### WHAT THE EXERCISE ASKS
Please tally the lines below that contain the word "Each" and reply with the total alone.

Segment Start: RAW DATA

These are the activations of a small neural network, seen along a few directions. Each row is one input.
Each table varies a few parts of the input and shows all the possible inputs, shuffled.
Descriptions start from the smaller parts, as in this example, which fits no table here: values(2) and (point or line(11) or (ring(5) and line(6))).
Shared parts are said once, and a part with two or three values counts as separate values.

Other details of the inputs vary at random and push rows far along two fixed directions, the same in every table; ignore that.

Rows:
x1: [ -0.2   8.9   3.0  34.6 -18.3  38.6 -13.5  27.8 -31.4  13.0  28.1   5.8
  -1.4]
x2: [-12.3   0.2  -7.9  14.0 -14.9  37.6  11.2  34.3 -33.6  14.7  35.7   2.4
   2.5]
x3: [  2.2   9.2 -19.5  32.0 -14.3  41.5 -10.6  29.4 -22.5  12.0  26.1  12.6
  -0.3]
x4: [  6.5   9.8 -16.8  36.4 -20.5  44.8 -10.1  24.6 -22.5   6.5  21.0   9.5
  -4.9]
x5: [ 25.8 -16.8  19.8 -43.2 -33.1  -6.6 -30.1 -18.8   6.4 -32.8 -71.5 -22.3
   9.5]
x6: [-15.2  13.0   5.3   5.0  75.3 -66.2  23.0 -31.6  50.6  16.9  38.0  10.0
   2.5]
x7: [  4.9 -32.4  24.0 -57.9 -24.1 -15.7  -8.6 -11.8  -3.2 -22.2 -58.2 -28.0
   8.5]
x8: [-15.8   0.0  -9.9  15.2 -19.5  36.4  20.5  29.3 -34.1  14.5  33.7   5.8
   3.4]
x9: [ -7.5   4.9  -2.1  34.5 -17.0  37.8  -9.6  30.1 -27.3  15.5  25.7   6.2
  -3.6]
x10: [-12.9  -5.9 -24.5  10.5 -19.4  31.5  16.4  12.4 -36.4  16.9  34.3  40.8
  10.9]
x11: [  1.0  35.2 -10.8  25.0  65.3 -56.7  14.5 -31.8  49.5  -6.9   8.4   3.6
 -28.7]
x12: [ -7.0  33.0   5.9  29.0  68.6 -61.4  17.3 -31.8  48.2  -2.4  12.7  -0.8
 -34.4]
x13: [ -2.0  -0.9 -25.5   8.8 -13.4  37.6   2.2  32.7 -33.3  14.9  32.7   9.4
   3.8]
x14: [ -5.8  25.7  11.3  22.6  69.4 -51.8   6.3 -23.3  63.4  14.0  16.5 -11.9
 -12.3]
x15: [ -3.1  28.5 -11.9  -2.0  65.2 -50.8  29.8 -24.1  57.8  10.2  27.9  -4.8
   0.0]
x16: [ -7.6  -8.2 -24.2   9.4 -17.0  29.6  10.1  20.8 -35.1  16.1  32.9  32.2
   9.8]
x17: [ 17.8 -23.2  14.2 -42.4 -35.6  -3.4 -21.3 -15.4  11.5 -30.0 -80.5 -23.6
   3.4]
x18: [-22.6 -11.9  -8.7  14.9 -19.1  30.9  17.6  12.9 -42.2  18.0  35.5  34.9
   9.1]
x19: [  2.7 -38.0  24.6 -56.8 -25.2 -20.0  -9.9 -14.1  -4.8 -22.0 -54.9 -17.4
  11.9]
x20: [ -1.8  18.7 -11.4  -0.3  73.8 -57.6  12.8 -22.7  52.6  14.6  35.8   5.2
   2.4]
x21: [ 13.1 -21.6  34.4 -34.3 -37.6  -7.0 -23.0 -20.2   6.5 -30.4 -74.7 -28.8
  -1.7]
x22: [ 26.2 -15.3  19.4 -34.7 -36.1  -3.2 -28.5 -21.9   6.6 -34.3 -71.3 -22.2
   5.1]
x23: [  0.7   9.3   3.6  40.8 -22.4  40.8 -12.4  23.9 -30.6  10.5  25.3   4.7
  -5.8]
x24: [ 13.0 -22.2   7.9 -61.0 -30.1  -6.8  -4.0 -10.6   3.8 -27.3 -59.2 -23.3
  10.4]
Each input here is: values(2) and (point or ring(5) or line(6)).
- Changing only the values(2) part turns x21 into x4. The same change can be made to x1. Which row results? => x5
- Change only the values(2) part in x11. List by row number the other rows that result. => x12
- Start at x8 and move only the line(6) part, one step at a time. The first step leads to x2. Which rows follow, in order? => x7, x19, x6, x18

Rows:
x25: [  5.2  38.7  -6.9  42.8  36.7  -0.8  -3.4   4.9  14.5  18.4  39.6   4.7
 -15.8]
x26: [  1.5  35.2 -32.5  42.3  36.8   4.2  16.1  13.5  22.0  24.0  54.6  17.1
 -14.4]
x27: [ 19.9   1.6  -2.4 -28.0  12.5 -35.4  -4.2 -30.0  47.1 -23.8 -41.1 -11.4
   1.1]
x28: [-12.3 -11.6  28.7 -31.6  14.0 -51.3  18.8 -42.1  29.6 -22.6 -35.0 -14.5
  -7.7]
x29: [  2.9  33.4  -5.3  48.9  35.0  -2.1   5.8   5.7   9.9   9.6  42.9  -1.0
 -20.1]
x30: [ -6.7  -1.0 -16.2  -1.1   5.4  -7.5  17.1   1.3 -11.1   1.1  16.1  15.1
  -9.4]
x31: [ 15.9  -6.8  -0.9   7.6 -60.6  55.1 -28.0  22.3 -46.4  -8.5 -23.3   0.4
   1.0]
x32: [  2.2   7.2 -12.4 -13.5  28.1   4.4   8.0  12.0  22.8  14.2  12.5 -25.4
  12.0]
x33: [  3.0  32.0  -2.9  29.5  39.3   3.3  -0.6  28.1  17.2  29.9  57.3 -17.7
   6.5]
x34: [ 10.3   3.5 -20.1   2.7 -19.7  23.6  -4.8  11.8  -6.2  -6.5  -6.3  10.3
   1.5]
x35: [ 17.5   2.3  -1.5  16.1 -24.9  25.0 -20.3   6.6 -14.9  -5.1  -5.7  -3.9
  -1.5]
x36: [  3.6 -14.8  29.6 -17.1   5.2 -29.7 -15.9 -26.4  23.9 -10.3 -39.1 -14.2
  -7.6]
x37: [ -4.1 -13.2 -16.2  -3.8 -63.0  50.2   3.9  29.1 -48.3 -13.7 -34.5  -5.8
  -8.6]
x38: [ -4.9 -28.4   5.2  -9.2 -65.3  45.9   0.2  13.6 -53.2  -2.8 -14.1  15.6
   6.5]
x39: [  6.0  19.2   4.2  20.0   4.6   5.2  -5.1   3.8  -2.8  -4.9   0.2  -6.9
 -16.1]
x40: [ -1.8 -13.2  38.5 -39.7   9.7 -42.1 -13.9  -7.0  34.7  -2.8 -28.5 -34.9
  18.5]
x41: [-11.8 -13.6 -13.9 -12.2 -25.4   6.6  14.1   7.2 -33.1  -9.5  -5.4   4.1
  -9.8]
x42: [ -3.4  20.8 -33.1  27.6  46.7  -7.3   9.2   4.2   8.6  21.3  61.2  36.0
   9.5]
x43: [ -3.4   0.0  10.5  17.1  12.7  -8.2 -11.7  -7.6   7.5   9.5   1.9   6.5
  -1.2]
x44: [  0.0 -10.4   7.5  10.5 -21.6  19.6 -24.2   4.8 -16.6   9.5  -6.7   9.8
   9.0]
x45: [ -1.3   2.3 -17.4  -3.5   6.5  -2.8   9.4   4.7  -9.4   6.8  14.7  22.1
  -3.1]
x46: [ -0.9 -15.1  33.6 -16.1  10.1 -37.2  -7.9 -28.6  25.4 -20.0 -43.7 -18.9
 -12.4]
x47: [  1.4   0.2 -14.3  -7.1  15.0 -16.8  11.3  -4.2   3.8   2.7  11.8  16.9
  -3.4]
x48: [  0.2  33.1 -30.2  34.9  30.0   6.8  13.2  14.4  16.5  20.8  43.2  17.5
 -12.3]
x49: [ 12.1   8.0  26.0 -13.0  20.5 -43.5  -1.4 -28.7  33.8 -31.2 -42.7 -33.3
 -16.8]
x50: [  3.5 -10.0  15.8 -28.8   4.8 -30.3  -2.1 -35.9  20.5  -7.2 -32.1   5.0
  22.7]
x51: [-26.8  21.3   3.4  54.7  39.7  -3.1  12.3  14.3  -1.1  18.7  48.5  10.6
 -21.7]
x52: [ -3.3 -11.7 -12.9 -24.3  15.7   2.0  10.3  12.9  -6.3  15.0  27.5 -10.7
  15.1]
x53: [-11.1   3.3   7.4  -0.5   7.0  -8.9  12.6 -13.0   2.8   8.8   7.1  15.5
   2.1]
x54: [  6.6 -11.8 -12.1 -20.9 -17.4  35.8   0.8  25.4  -8.6   5.5  -3.9 -26.6
  14.4]
x55: [ -0.3 -30.1   1.5  -3.4 -62.6  45.7  -2.2  11.5 -53.1  -2.5 -11.8  18.8
  15.9]
x56: [ -5.0 -15.8  21.5  -2.9 -15.8  10.1 -11.8  30.1  -7.9  11.7  13.4 -19.0
  16.6]
x57: [  6.2  37.1 -11.3  53.6  35.8   5.3  -0.1  10.0  10.5  21.5  54.7   6.0
 -16.6]
x58: [-22.6  23.2 -28.0  29.4  39.4 -15.8  29.9   5.8  -3.2  19.3  56.0  18.0
 -17.2]
x59: [-22.9 -22.3   9.4  -8.1 -62.1  41.5  10.3  16.4 -58.7 -12.6 -17.5   9.6
  -3.4]
x60: [ 14.1  -5.1  -4.3   5.0 -56.0  55.0 -36.1  18.6 -38.8  -7.9 -18.7   1.1
   8.3]
x61: [  6.3  -7.0 -16.0 -12.9   8.9  -9.4  -2.7  -8.4   3.3  -5.6   4.2  19.2
  15.0]
x62: [  2.5  -8.2 -17.8  -1.9 -56.6  49.5   0.1  28.0 -40.3 -10.2 -23.0   3.9
  -7.8]
x63: [-21.5  18.8  -0.5  14.7  39.0   1.0  22.7  17.7   8.2  38.9  74.6   5.4
  15.4]
x64: [  3.3  -7.3   7.4  17.5  -1.8   4.2 -20.7  -2.7   1.4  12.5   6.1   6.7
   5.8]
x65: [  5.3 -25.4 -18.5 -14.8 -54.7  41.5  -5.6  22.6 -55.4  -7.8 -13.5  25.7
  10.5]
x66: [ 12.8 -12.8  -0.3 -38.1  20.2 -50.1   3.1 -34.0  30.1 -18.0 -32.4   2.3
   8.3]
x67: [ -5.8 -23.9  13.1   1.4 -58.6  47.3 -22.9  22.2 -50.6  -1.0 -24.9   7.0
  -4.3]
x68: [-11.7 -11.0  15.6  12.4 -20.9  18.2  -8.5  10.6 -26.0  -3.4 -12.1   3.1
 -11.3]
x69: [ 22.0   2.8  11.2 -14.3   4.8 -23.3 -28.8 -30.4  34.6 -18.3 -34.2 -20.1
   5.4]
x70: [  8.0 -14.9  28.7 -17.1  16.0 -43.6 -17.3 -37.8  37.3 -12.0 -40.8 -14.9
   0.6]
x71: [-16.5  -7.6   7.2  -1.9 -22.8  13.4  13.7  -0.7 -26.2  -1.7  -1.9  13.6
  -2.0]
x72: [ -2.9 -18.6 -10.7 -34.2  -7.8  18.3   4.1  20.0 -24.6  10.0  10.1 -10.2
  17.9]
x73: [ 11.6   5.5   8.5  -0.3   1.6  10.4  -9.8  22.5   4.5   6.6  15.9 -30.7
  11.1]
x74: [ -2.5 -17.8  29.8 -51.4   9.9 -32.1   7.6 -18.5  29.2  -1.9 -14.2 -26.3
  21.5]
x75: [  1.4  31.2 -35.6  36.0  32.8  12.0   0.2  11.0  19.1  14.0  50.4  22.4
   3.9]
x76: [-7.0  0.6  1.2  8.3  3.4 -0.6 10.3 -9.9 -5.5 10.3 12.9 20.6 11.4]
x77: [  2.7 -12.4   3.8  -5.9  -9.3  -1.0  -0.4 -14.9  -2.8   2.7  -4.1  14.0
  20.5]
x78: [ -6.6 -16.5  35.8 -14.8   8.5 -36.0  -3.1 -22.6  19.0 -25.2 -45.7 -22.9
 -14.3]
x79: [ 18.2   2.4  -5.9 -29.7  12.3 -28.7 -13.1 -30.0  47.6 -24.8 -34.5  -9.3
   8.6]
x80: [ 10.5   4.9   0.6 -25.2  15.2 -39.8   8.4 -28.1  44.8 -21.2 -41.5 -19.1
 -10.9]
x81: [ -7.0   1.6 -13.0  -9.2  11.1 -17.9  15.4  -5.4  -3.3  -1.0   5.6  12.9
  -8.4]
x82: [-11.2  30.5 -30.4  47.4  31.4   4.0  27.5  16.4   8.5  17.0  45.5   4.0
 -19.6]
x83: [ -5.5 -15.0  24.5 -30.3   0.9 -36.9  13.3 -37.4  18.3 -18.4 -34.2  -6.8
  -1.6]
x84: [  4.1  12.8  13.0   6.6  -0.6  -2.9  -3.3   0.4  -2.7 -17.7 -21.5 -17.3
 -17.1]
- Describe the family of inputs behind these rows. => values(2) and ring(5) and (point or line(5))
- Changing only the values(2) part turns x52 into x72. The same change can be made to x80. Which row results? => x62
- Change only the ring(5) part in x25. List by row number the other rows that result. => x45, x48, x53, x67
- Change only the line(5) part in x44. List by row number the other rows that result. => x43, x51, x67, x68
- Change only the line(5) part in x41. List by row number the other rows that result. => x30, x47, x61, x66
- List by row number the other rows that have the values(2) part and the ring(5) part in common with x73. => x29, x35, x49, x57, x69
- Change only the values(2) part in x40. List by row number the other rows that result. => x56

Rows:
x85: [ 11.0  -2.2  -6.0  -1.9 -15.2  13.9 -15.5   5.9  -8.8  -6.3  -9.6   0.7
   0.7]
x86: [  2.5  -9.6 -10.7  -6.6 -13.4   6.8  -2.2   3.3 -14.6  -3.8  -5.6  12.1
   2.3]
x87: [  1.3  -5.5   0.7   6.2 -13.5   8.9  -7.8  -4.7  -5.9  -4.1 -11.2  10.8
  -0.5]
x88: [-18.9  31.3 -13.3  65.3  50.1   4.9  20.3  24.9   4.7  34.6  83.7  10.5
 -17.0]
x89: [  0.4  -4.4 -10.1  -2.4 -11.2  10.5  -0.3  13.1 -11.2  -7.0  -9.9  -7.3
  -8.4]
x90: [ -4.3 -12.0   5.3   0.5 -13.7   5.7  -1.8   1.3 -16.0   0.7   0.8   7.2
   3.0]
x91: [  6.3   6.8   5.8  10.3 -14.6  12.2 -11.0   1.0  -2.8  -5.4 -14.1  -2.5
  -5.8]
x92: [ -5.2  -1.2  14.3 -16.2  27.9 -45.6  11.7 -29.1  27.4  -3.2  -5.6  -2.2
   0.0]
x93: [ -5.7  30.8 -31.9  58.1  46.1   9.8   9.9  20.2   2.0  33.3  81.9  30.4
  -7.3]
x94: [  2.1   0.6  17.3  -7.3  32.8 -42.8  -3.5 -28.8  34.6  -3.7  -8.3  -7.6
   1.8]
x95: [  5.0 -12.1   1.0 -18.8 -14.1  19.8  -8.3  16.5  -8.9   9.2   1.6 -15.7
  18.1]
x96: [ -5.9  -6.4  -3.4  -2.3 -15.9   4.4   9.1  -6.1 -11.9  -2.6  -8.3  15.5
  -2.7]
x97: [  4.8   2.1   2.1  11.1 -12.6  12.5 -12.6  -1.6  -3.5  -4.1 -10.7   4.3
  -2.1]
x98: [ -0.1  -8.3 -12.4 -11.0 -13.4   5.3   6.7   3.0 -18.1  -4.0  -4.5  13.2
   1.6]
x99: [-10.9  -9.8   4.8 -10.5 -12.5   2.4  15.2  -1.7 -19.7  -3.8   2.0   6.0
  -0.8]
x100: [-10.0  -4.2  -5.3  -4.7 -14.1   5.4  15.9  -5.9 -15.9  -5.5  -6.1  14.3
  -4.5]
x101: [ -6.7  -5.0  12.5 -31.4  31.0 -40.7   6.4 -16.5  37.1   3.5  -4.0 -11.5
  15.5]
x102: [ -5.0   0.3   0.3  10.9  -9.3   8.7   2.8   5.4  -4.4  -3.6 -10.6  -2.8
 -13.0]
x103: [ 16.7  13.4  -4.3 -19.7  27.5 -28.0   5.1 -22.2  50.2  -6.3  -7.7 -18.5
  14.2]
x104: [ 12.1   4.7  -4.8   1.1 -16.1  15.9 -13.6  11.2  -9.4  -5.7  -7.4  -5.2
  -2.9]
x105: [  0.2   1.0  13.3   7.8 -10.4  11.3  -6.3  10.2  -9.7  -2.2  -3.4 -14.1
  -6.0]
x106: [  7.1   4.0  -6.9   2.5 -12.9  15.8  -7.3  13.7  -9.4  -6.0  -6.2  -9.9
  -8.4]
x107: [  6.1   6.3  20.0  -4.2  30.7 -38.5 -10.1 -25.7  35.0  -5.3 -12.1 -14.2
   1.1]
x108: [  1.5   5.6   3.6  12.7 -14.8  14.9  -5.9   6.0  -5.6  -4.8 -11.9  -5.8
 -10.2]
x109: [  0.4 -12.2   1.6 -18.4 -12.6  18.7  -3.1  15.7 -10.5  10.1   4.7  -9.8
  18.3]
x110: [ -4.4  -6.6 -14.4 -14.4 -10.8   4.7  13.4   1.5 -20.0  -7.6  -4.0  11.1
  -0.6]
x111: [ -4.6 -12.5   1.1 -18.4 -10.9  13.4   0.2  15.3  -9.5   9.9   6.5  -4.4
  17.8]
x112: [  5.4   1.4  15.0   5.3 -12.7   9.8 -12.4   6.2  -9.1  -3.2  -8.1 -11.1
  -0.9]
x113: [ -1.4   3.7   5.0  -3.7  28.5 -40.0   5.2 -31.9  33.9  -3.1 -11.9   6.3
  -3.3]
- Describe the family of inputs behind these rows. => point or line(4) or (values(3) and line(8))
- Change only the values(3) part in x89. List by row number the other rows that result. => x88, x102
- Start at x101 and move only the line(4) part, one step at a time. The first step leads to x111. Which rows follow, in order? => x109, x95
- Change only the values(3) part in x94. List by row number the other rows that result. => x87, x93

Segment End: RAW DATA

### TASK OUTPUT
3